(Records from a collection)
-*-*-

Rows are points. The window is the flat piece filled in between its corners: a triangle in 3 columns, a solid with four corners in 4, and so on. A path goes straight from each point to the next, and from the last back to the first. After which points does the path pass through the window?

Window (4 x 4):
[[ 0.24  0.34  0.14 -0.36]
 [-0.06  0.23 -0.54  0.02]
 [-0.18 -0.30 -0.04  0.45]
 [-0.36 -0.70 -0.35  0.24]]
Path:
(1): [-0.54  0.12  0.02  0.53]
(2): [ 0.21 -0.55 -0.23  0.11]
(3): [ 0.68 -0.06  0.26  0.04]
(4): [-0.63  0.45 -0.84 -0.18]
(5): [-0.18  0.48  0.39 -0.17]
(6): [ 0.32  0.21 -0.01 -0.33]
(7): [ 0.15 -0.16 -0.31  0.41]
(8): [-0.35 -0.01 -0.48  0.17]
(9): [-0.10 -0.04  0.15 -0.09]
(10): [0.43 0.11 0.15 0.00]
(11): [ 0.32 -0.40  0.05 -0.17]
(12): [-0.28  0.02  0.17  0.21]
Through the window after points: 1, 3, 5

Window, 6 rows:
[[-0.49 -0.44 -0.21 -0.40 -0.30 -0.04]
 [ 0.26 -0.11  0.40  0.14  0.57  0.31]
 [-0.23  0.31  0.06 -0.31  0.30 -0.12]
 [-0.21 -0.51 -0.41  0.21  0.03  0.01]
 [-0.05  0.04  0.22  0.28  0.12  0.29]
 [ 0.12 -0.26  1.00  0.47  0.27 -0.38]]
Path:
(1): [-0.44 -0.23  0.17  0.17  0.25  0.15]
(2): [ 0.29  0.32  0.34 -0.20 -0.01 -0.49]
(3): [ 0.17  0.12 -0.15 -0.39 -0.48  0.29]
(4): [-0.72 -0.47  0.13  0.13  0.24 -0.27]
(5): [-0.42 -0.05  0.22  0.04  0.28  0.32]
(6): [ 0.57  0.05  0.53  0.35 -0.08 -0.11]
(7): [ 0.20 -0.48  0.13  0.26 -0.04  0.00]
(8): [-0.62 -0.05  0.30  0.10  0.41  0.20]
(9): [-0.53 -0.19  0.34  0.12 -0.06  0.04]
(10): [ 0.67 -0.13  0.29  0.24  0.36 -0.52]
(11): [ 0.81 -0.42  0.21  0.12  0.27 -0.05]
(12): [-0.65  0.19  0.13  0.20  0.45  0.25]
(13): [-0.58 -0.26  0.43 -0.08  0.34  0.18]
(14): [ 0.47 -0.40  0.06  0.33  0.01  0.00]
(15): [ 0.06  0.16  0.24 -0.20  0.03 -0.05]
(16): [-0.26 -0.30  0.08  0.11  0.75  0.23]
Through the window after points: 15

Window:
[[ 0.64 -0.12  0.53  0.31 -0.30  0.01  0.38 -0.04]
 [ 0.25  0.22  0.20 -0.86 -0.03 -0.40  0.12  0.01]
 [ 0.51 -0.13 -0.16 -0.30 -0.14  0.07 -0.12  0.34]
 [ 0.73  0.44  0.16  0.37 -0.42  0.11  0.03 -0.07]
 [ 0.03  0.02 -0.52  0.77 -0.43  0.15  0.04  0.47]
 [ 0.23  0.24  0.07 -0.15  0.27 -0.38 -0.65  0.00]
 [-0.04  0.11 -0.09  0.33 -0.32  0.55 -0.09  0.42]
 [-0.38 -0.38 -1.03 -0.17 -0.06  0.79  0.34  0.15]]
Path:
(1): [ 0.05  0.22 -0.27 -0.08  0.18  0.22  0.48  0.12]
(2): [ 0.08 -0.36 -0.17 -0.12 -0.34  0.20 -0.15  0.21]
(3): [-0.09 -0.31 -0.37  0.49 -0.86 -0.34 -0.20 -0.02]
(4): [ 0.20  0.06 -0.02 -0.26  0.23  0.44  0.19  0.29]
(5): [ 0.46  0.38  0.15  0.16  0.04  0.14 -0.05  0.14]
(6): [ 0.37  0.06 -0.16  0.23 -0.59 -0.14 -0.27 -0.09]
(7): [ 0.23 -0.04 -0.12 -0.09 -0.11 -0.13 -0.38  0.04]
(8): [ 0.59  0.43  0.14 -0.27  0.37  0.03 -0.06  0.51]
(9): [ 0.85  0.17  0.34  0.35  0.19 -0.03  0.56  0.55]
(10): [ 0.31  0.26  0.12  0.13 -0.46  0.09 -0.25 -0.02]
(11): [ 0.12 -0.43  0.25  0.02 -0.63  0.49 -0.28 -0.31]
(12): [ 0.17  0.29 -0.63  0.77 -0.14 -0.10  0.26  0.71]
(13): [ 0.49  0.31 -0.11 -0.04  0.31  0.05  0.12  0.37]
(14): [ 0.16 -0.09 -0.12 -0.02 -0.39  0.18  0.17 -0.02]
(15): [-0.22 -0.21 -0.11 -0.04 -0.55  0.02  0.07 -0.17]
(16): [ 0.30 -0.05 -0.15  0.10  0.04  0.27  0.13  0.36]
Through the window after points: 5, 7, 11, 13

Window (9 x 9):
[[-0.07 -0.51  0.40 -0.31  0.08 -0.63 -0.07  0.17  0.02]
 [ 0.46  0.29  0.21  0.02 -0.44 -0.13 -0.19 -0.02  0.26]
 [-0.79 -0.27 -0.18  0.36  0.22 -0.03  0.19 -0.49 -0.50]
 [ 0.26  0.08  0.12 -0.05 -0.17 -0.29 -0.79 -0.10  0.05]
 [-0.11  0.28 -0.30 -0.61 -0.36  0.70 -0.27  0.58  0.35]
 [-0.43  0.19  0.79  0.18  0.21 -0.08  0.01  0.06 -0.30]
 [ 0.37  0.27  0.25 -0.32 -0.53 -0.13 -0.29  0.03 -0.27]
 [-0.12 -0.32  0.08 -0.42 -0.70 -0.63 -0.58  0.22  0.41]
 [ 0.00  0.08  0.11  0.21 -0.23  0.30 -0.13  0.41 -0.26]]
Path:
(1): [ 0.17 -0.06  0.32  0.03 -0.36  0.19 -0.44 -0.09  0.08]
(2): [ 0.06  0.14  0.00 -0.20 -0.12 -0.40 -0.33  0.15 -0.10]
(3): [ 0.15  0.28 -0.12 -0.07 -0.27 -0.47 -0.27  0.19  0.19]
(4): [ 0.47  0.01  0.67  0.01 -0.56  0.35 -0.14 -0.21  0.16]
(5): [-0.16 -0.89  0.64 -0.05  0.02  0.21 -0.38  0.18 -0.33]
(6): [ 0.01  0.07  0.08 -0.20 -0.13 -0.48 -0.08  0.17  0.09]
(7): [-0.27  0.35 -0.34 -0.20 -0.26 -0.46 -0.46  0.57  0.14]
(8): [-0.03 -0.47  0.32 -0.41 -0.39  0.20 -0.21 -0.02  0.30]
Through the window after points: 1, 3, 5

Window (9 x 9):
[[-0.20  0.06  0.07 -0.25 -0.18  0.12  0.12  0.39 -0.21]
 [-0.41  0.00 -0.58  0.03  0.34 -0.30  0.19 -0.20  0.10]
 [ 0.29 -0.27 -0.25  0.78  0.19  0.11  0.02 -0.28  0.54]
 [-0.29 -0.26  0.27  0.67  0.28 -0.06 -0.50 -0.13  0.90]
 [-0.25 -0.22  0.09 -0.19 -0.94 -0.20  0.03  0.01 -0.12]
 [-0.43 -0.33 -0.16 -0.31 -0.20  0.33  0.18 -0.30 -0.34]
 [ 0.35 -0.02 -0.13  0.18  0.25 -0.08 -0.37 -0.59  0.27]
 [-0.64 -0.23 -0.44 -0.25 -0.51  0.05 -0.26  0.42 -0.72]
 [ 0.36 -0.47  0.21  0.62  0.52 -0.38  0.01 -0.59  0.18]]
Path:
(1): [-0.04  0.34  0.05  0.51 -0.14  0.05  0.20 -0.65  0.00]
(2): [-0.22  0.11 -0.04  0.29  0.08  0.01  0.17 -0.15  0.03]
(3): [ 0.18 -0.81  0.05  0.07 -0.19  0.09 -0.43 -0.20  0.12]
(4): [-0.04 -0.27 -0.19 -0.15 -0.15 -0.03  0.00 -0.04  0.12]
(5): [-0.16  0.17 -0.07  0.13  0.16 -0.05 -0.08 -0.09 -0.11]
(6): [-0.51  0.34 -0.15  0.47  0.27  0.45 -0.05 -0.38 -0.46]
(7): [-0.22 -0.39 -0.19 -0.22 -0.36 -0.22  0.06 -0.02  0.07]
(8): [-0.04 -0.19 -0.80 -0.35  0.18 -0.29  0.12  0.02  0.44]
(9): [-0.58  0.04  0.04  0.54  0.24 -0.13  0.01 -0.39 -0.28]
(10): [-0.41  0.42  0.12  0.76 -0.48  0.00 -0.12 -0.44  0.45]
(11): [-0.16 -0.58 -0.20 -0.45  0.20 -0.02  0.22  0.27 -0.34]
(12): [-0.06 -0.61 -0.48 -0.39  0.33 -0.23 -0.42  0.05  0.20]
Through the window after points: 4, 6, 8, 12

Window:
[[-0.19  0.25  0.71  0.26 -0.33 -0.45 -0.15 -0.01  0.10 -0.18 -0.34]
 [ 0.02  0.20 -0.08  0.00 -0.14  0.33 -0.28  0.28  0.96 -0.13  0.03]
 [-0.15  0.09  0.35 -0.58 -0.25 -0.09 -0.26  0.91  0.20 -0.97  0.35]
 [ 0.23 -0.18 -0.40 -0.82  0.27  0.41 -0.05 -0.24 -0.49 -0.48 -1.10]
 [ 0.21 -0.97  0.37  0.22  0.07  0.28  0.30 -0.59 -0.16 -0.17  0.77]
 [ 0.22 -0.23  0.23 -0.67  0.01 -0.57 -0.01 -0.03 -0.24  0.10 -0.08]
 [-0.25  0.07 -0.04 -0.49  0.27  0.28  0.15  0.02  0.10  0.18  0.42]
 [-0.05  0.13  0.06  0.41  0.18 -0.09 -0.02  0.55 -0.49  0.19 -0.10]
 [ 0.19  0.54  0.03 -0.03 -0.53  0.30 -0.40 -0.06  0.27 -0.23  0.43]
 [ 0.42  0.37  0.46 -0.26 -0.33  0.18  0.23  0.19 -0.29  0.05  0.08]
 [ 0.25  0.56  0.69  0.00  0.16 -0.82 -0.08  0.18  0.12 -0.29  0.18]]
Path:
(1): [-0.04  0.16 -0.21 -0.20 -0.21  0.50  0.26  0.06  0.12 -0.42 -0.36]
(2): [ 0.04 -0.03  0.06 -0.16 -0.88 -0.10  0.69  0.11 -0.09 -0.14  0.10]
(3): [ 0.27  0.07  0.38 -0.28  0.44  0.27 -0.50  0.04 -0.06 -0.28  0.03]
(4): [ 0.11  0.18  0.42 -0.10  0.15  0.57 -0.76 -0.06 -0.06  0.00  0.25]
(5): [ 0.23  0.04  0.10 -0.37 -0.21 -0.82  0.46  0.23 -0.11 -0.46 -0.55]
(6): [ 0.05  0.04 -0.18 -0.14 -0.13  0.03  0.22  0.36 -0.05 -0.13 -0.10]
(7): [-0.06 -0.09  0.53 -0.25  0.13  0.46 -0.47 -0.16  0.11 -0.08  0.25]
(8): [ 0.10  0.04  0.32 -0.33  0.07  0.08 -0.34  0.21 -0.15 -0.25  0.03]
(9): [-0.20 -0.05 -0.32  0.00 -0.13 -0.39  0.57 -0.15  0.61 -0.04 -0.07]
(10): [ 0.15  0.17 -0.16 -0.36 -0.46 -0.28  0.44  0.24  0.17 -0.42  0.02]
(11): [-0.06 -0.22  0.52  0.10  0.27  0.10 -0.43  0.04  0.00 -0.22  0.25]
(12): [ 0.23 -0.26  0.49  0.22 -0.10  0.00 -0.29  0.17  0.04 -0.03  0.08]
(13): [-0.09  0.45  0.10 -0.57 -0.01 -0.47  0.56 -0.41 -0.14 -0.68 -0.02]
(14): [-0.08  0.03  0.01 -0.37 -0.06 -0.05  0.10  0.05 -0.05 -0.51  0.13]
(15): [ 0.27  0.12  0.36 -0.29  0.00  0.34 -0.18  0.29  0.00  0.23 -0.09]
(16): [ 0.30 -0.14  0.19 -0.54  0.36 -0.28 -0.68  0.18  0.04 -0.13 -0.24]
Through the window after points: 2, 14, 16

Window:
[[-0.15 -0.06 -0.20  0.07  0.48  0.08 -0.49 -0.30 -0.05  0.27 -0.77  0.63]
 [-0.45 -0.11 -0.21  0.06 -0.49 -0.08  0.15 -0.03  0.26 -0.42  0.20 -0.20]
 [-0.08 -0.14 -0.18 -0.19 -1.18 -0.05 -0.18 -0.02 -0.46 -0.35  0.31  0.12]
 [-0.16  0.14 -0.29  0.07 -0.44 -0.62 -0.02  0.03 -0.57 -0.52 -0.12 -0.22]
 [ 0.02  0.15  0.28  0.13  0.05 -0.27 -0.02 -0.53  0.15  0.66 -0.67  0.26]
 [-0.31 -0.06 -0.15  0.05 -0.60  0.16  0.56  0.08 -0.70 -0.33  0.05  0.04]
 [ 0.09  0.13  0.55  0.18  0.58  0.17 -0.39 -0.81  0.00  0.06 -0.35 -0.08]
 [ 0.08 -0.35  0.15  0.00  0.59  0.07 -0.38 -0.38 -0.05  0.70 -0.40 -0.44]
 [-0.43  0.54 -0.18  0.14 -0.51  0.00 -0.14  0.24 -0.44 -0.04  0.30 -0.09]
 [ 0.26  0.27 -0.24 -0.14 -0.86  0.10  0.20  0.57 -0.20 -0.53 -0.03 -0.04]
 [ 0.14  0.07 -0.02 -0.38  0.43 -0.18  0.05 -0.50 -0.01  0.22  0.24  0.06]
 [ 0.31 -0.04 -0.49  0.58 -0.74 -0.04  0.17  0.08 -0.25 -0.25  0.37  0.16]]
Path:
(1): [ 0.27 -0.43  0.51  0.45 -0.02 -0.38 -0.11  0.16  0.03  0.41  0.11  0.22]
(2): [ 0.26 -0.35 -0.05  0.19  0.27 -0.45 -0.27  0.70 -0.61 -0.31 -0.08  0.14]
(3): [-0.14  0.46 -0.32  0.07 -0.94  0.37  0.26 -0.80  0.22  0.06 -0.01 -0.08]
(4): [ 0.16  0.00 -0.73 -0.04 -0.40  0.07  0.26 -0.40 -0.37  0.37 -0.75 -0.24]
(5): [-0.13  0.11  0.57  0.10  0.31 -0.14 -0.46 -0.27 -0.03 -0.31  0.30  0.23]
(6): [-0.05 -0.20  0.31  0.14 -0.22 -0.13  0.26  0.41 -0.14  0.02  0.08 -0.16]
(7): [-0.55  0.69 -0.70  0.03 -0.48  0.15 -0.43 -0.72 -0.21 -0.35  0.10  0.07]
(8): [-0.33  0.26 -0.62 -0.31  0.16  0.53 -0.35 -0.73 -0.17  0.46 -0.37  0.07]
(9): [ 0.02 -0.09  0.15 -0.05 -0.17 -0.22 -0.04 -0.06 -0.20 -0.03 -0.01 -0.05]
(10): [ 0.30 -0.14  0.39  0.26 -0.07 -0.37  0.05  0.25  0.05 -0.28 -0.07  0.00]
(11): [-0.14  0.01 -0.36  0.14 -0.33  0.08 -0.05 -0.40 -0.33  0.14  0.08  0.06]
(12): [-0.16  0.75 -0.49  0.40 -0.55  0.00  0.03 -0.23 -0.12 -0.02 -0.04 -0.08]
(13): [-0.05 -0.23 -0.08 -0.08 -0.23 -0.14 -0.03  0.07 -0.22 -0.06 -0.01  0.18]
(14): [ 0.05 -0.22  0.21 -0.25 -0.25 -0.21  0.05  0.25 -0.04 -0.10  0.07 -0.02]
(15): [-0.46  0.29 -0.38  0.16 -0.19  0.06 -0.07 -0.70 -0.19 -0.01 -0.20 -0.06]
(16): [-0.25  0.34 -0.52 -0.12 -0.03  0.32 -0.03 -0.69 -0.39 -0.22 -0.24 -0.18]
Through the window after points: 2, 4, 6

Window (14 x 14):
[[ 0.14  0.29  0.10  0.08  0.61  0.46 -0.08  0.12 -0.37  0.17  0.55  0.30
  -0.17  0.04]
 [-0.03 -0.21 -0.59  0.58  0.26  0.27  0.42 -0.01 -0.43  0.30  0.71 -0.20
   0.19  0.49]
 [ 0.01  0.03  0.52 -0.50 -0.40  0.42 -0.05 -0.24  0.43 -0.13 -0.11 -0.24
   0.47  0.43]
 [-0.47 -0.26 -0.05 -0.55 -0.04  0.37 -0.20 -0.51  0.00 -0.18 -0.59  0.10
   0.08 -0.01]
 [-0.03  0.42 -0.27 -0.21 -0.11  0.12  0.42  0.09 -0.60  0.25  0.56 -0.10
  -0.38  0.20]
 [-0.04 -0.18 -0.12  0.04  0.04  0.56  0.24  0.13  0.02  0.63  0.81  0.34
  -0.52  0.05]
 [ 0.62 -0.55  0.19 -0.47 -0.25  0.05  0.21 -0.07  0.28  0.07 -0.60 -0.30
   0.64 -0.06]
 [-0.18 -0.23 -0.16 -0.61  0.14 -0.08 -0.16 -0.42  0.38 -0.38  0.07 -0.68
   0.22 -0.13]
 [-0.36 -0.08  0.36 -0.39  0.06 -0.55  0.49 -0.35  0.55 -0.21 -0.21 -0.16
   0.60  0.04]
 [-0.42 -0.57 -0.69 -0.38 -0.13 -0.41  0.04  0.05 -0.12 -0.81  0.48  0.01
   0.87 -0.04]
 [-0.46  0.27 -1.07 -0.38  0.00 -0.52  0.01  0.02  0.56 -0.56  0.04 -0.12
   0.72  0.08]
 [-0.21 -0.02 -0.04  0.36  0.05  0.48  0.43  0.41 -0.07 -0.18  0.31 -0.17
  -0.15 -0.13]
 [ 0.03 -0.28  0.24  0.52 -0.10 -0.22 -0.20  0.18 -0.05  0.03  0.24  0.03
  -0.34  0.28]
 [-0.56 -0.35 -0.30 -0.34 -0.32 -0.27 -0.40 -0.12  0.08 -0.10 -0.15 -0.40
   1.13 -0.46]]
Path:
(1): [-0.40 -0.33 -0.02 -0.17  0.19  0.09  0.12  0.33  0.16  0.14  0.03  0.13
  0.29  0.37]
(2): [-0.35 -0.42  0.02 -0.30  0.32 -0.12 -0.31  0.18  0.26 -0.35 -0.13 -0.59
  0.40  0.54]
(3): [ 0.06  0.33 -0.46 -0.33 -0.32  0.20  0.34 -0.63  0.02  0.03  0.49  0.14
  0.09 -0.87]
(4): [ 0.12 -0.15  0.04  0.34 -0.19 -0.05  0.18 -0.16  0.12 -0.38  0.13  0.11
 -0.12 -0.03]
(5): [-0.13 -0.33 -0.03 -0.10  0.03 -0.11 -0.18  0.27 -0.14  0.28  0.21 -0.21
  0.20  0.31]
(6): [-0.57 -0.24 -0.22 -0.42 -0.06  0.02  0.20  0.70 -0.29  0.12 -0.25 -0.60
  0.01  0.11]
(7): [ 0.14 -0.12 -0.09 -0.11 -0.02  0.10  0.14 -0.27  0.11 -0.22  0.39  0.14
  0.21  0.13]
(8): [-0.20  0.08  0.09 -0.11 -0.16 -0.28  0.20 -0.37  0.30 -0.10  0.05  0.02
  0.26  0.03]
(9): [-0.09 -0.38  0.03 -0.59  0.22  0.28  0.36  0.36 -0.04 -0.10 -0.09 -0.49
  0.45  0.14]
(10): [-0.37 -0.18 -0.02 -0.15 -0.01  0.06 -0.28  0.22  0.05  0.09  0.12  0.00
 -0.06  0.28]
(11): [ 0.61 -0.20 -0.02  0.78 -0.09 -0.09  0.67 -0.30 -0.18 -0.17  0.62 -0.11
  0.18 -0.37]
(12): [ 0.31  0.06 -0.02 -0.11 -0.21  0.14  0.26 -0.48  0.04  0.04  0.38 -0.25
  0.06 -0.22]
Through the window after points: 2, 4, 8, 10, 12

-*-*-

(TASK INSTRUCTIONS):
Quote exactly the first line of the entries and every line after it, stopping with the line that contains "[[-0.49 -0.44 -0.21 -0.40 -0.30 -0.04]".

(EXERCISE OUTPUT):
Rows are points. The window is the flat piece filled in between its corners: a triangle in 3 columns, a solid with four corners in 4, and so on. A path goes straight from each point to the next, and from the last back to the first. After which points does the path pass through the window?

Window (4 x 4):
[[ 0.24  0.34  0.14 -0.36]
 [-0.06  0.23 -0.54  0.02]
 [-0.18 -0.30 -0.04  0.45]
 [-0.36 -0.70 -0.35  0.24]]
Path:
(1): [-0.54  0.12  0.02  0.53]
(2): [ 0.21 -0.55 -0.23  0.11]
(3): [ 0.68 -0.06  0.26  0.04]
(4): [-0.63  0.45 -0.84 -0.18]
(5): [-0.18  0.48  0.39 -0.17]
(6): [ 0.32  0.21 -0.01 -0.33]
(7): [ 0.15 -0.16 -0.31  0.41]
(8): [-0.35 -0.01 -0.48  0.17]
(9): [-0.10 -0.04  0.15 -0.09]
(10): [0.43 0.11 0.15 0.00]
(11): [ 0.32 -0.40  0.05 -0.17]
(12): [-0.28  0.02  0.17  0.21]
Through the window after points: 1, 3, 5

Window, 6 rows:
[[-0.49 -0.44 -0.21 -0.40 -0.30 -0.04]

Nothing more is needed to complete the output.